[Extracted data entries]
================

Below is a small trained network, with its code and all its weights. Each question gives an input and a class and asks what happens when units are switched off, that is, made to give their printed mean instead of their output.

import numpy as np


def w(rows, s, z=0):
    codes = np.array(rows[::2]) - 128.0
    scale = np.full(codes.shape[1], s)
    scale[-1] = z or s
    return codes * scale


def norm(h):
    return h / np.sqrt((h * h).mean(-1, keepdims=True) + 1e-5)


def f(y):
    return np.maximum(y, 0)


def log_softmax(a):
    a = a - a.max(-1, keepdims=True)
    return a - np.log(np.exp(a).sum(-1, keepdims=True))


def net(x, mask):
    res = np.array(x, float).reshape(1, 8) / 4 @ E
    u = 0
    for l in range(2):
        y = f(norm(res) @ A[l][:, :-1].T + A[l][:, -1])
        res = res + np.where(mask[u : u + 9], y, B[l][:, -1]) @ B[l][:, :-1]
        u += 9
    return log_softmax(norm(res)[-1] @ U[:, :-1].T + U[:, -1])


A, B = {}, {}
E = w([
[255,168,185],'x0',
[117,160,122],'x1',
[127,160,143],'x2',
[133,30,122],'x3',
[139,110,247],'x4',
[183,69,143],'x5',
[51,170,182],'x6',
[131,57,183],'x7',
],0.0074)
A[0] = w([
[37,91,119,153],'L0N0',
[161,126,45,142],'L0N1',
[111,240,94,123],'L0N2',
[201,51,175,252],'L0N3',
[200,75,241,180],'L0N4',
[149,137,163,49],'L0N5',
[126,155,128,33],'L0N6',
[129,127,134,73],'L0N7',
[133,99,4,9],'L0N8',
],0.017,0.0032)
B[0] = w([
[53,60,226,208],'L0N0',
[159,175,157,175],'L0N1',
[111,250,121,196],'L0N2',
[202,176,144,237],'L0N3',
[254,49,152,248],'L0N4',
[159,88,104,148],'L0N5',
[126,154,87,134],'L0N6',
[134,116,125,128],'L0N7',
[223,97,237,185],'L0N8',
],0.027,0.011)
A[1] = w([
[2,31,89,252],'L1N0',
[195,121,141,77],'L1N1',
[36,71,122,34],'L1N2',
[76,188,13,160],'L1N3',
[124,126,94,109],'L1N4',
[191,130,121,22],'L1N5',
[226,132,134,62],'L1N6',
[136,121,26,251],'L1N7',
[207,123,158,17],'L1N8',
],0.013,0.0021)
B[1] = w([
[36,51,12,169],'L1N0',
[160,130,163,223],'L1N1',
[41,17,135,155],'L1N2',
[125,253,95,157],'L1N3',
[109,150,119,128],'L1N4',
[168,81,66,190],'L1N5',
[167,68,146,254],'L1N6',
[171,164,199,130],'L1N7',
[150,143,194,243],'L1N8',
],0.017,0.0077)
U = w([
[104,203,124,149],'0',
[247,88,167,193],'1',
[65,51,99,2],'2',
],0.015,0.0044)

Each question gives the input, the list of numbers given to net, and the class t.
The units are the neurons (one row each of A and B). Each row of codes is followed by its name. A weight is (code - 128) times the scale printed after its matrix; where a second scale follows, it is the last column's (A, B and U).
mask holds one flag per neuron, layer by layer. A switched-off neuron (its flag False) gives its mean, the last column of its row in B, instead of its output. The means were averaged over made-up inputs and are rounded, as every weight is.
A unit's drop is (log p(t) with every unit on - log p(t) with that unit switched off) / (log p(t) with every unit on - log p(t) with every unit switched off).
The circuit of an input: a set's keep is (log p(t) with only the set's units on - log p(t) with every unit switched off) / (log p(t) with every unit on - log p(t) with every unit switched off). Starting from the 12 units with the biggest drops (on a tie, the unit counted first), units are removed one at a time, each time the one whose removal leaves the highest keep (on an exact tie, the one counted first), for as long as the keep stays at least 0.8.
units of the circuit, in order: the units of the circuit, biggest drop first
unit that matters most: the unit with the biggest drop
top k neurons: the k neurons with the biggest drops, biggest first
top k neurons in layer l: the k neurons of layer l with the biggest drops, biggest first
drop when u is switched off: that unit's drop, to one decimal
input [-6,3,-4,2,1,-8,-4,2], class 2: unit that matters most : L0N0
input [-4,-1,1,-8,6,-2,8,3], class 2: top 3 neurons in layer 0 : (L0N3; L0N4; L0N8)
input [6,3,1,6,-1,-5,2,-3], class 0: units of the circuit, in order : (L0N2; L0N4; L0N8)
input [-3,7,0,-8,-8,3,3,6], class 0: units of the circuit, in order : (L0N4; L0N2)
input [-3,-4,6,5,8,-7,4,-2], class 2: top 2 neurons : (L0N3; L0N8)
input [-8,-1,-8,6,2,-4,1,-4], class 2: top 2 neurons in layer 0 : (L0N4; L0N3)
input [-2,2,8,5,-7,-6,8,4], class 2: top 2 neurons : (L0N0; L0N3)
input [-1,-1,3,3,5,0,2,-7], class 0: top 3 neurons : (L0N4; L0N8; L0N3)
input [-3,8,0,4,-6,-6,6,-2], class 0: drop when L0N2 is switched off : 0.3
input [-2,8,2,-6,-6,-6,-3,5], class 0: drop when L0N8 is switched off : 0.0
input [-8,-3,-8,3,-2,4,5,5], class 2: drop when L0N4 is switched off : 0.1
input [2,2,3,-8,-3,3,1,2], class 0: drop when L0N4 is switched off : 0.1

================

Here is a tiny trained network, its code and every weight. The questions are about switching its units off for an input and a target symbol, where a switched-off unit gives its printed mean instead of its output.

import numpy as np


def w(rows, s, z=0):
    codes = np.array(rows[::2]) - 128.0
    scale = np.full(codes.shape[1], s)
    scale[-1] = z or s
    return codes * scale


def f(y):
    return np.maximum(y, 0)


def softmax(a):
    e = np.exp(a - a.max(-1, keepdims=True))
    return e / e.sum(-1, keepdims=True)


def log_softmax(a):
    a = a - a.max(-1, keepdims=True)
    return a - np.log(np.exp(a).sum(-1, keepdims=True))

================

Wherever the string "when" occurs in the data, copy the line that holds it.

### RESPONSE BOX
Below is a small trained network, with its code and all its weights. Each question gives an input and a class and asks what happens when units are switched off, that is, made to give their printed mean instead of their output.
drop when u is switched off: that unit's drop, to one decimal
input [-3,8,0,4,-6,-6,6,-2], class 0: drop when L0N2 is switched off : 0.3
input [-2,8,2,-6,-6,-6,-3,5], class 0: drop when L0N8 is switched off : 0.0
input [-8,-3,-8,3,-2,4,5,5], class 2: drop when L0N4 is switched off : 0.1
input [2,2,3,-8,-3,3,1,2], class 0: drop when L0N4 is switched off : 0.1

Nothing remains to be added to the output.